→ **Task inputs**
= = = =

V: [-33 -77 -13 -46 -11 -32 -8 -39 39 -56 -47 -11 42 17 51 -21 47 57 -21 2 -79 73 -51 -26 59 -3 65 24 56 49 -51 -47 -61 24 -49 -53 77 -14 38 -13 -18 2 -64 -81 40 44 59 -10 3 69 -23 51 53 -52 -50 48]
W: [-55 -79 -63 -67 8 40 -29 48 -76 67 -37 -21 -4 -29 -23 32 53 13 -69 6 -22 -7 -4 -57 55 -35 15 -34 20 2 76 -66 2 -74 -1 30 -72 -21 58 -23 67 -36 -63 66 -79 4 -68 -69 82 -53 75 50 36 2 36 -62]
X: [-61 -67 -8 -16 -52 16 67 -14 -19 20 -43 42 8 -43 58 14 -6 -22 9 -79 64 -71 -47 9 1 63 40 14 73 -23 -34 -65 45 76 47 -23 78 -31 -2 14 44 22 -63 -83 74 -49 78 -66 -25 4 55 -51 58 38 69 56]
J: [16 -72 32 -82 51 22 -21 15 -16 -43 -55 -69 -78 -46 46 -44 -50 62 34 -60 -42 35 38 -55 39 41 -9 27 49 67 28 -34 -29 -22 -3 9 -5 -68 23 -53 -22 12 -36 68 -41 -60 -43 1 -1 2 21 16 -49 -4 58 74]
T: [-50 13 -11 -36 76 39 -44 14 -30 11 60 30 71 -64 27 72 78 14 -72 45 2 34 -24 -31 -33 -31 47 -77 2 -68 -28 -23 29 -57 69 -45 -13 -62 -1 -19 -22 13 -40 50 82 64 32 -29 -7 -79 -4 79 29 10 -43 -29]
U: [-61 -67 -8 -16 -52 16 67 -14 -19 20 -43 42 8 -43 58 14 -6 -22 9 -79 64 -71 -47 9 1 63 40 14 73 17 -34 -65 45 76 47 -23 78 -31 -2 -5 44 22 -63 2 74 39 78 -66 -25 4 55 -51 58 38 69 -22]
E: [13 -11 52 -14 -33 14 -51 60 66 -27 46 50 -19 11 -32 56 70 -15 27 -34 -33 -44 53 -69 75 -41 23 27 1 -42 82 13 -52 -42 -24 44 43 52 -81 -17 -46 39 -16 57 67 -55 1 -55 -71 43 21 48 71 -74 -77 -20]
S: [82 51 62 75 80 79 47 58 -48 13 -11 52 -14 -33 14 -51 60 66 -26 61 52 11 65 -68 81 8 29 -64 80 7 -22 40 68 63 74 -46 83 -27 64 2 12 63 -66 21 51 9 52 -61 -10 -68 -56 12 -25 -68 -72 -10]
rev: [-11 13 -48] => S
at: [39 -56 -47 -11 42] => V, 9
at: [13 -11 52 -14 -33 14 -51 60 66 -26] => S, 10
at: [38 -55 39 41 -9 27] => J, 23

= = = =

→ **What this task involves**
Copy out the lines above exactly, beginning at the one that contains "J: [16 -72 32" and ending at the one that contains "U: [-61 -67".

→ **Solution for this task**
J: [16 -72 32 -82 51 22 -21 15 -16 -43 -55 -69 -78 -46 46 -44 -50 62 34 -60 -42 35 38 -55 39 41 -9 27 49 67 28 -34 -29 -22 -3 9 -5 -68 23 -53 -22 12 -36 68 -41 -60 -43 1 -1 2 21 16 -49 -4 58 74]
T: [-50 13 -11 -36 76 39 -44 14 -30 11 60 30 71 -64 27 72 78 14 -72 45 2 34 -24 -31 -33 -31 47 -77 2 -68 -28 -23 29 -57 69 -45 -13 -62 -1 -19 -22 13 -40 50 82 64 32 -29 -7 -79 -4 79 29 10 -43 -29]
U: [-61 -67 -8 -16 -52 16 67 -14 -19 20 -43 42 8 -43 58 14 -6 -22 9 -79 64 -71 -47 9 1 63 40 14 73 17 -34 -65 45 76 47 -23 78 -31 -2 -5 44 22 -63 2 74 39 78 -66 -25 4 55 -51 58 38 69 -22]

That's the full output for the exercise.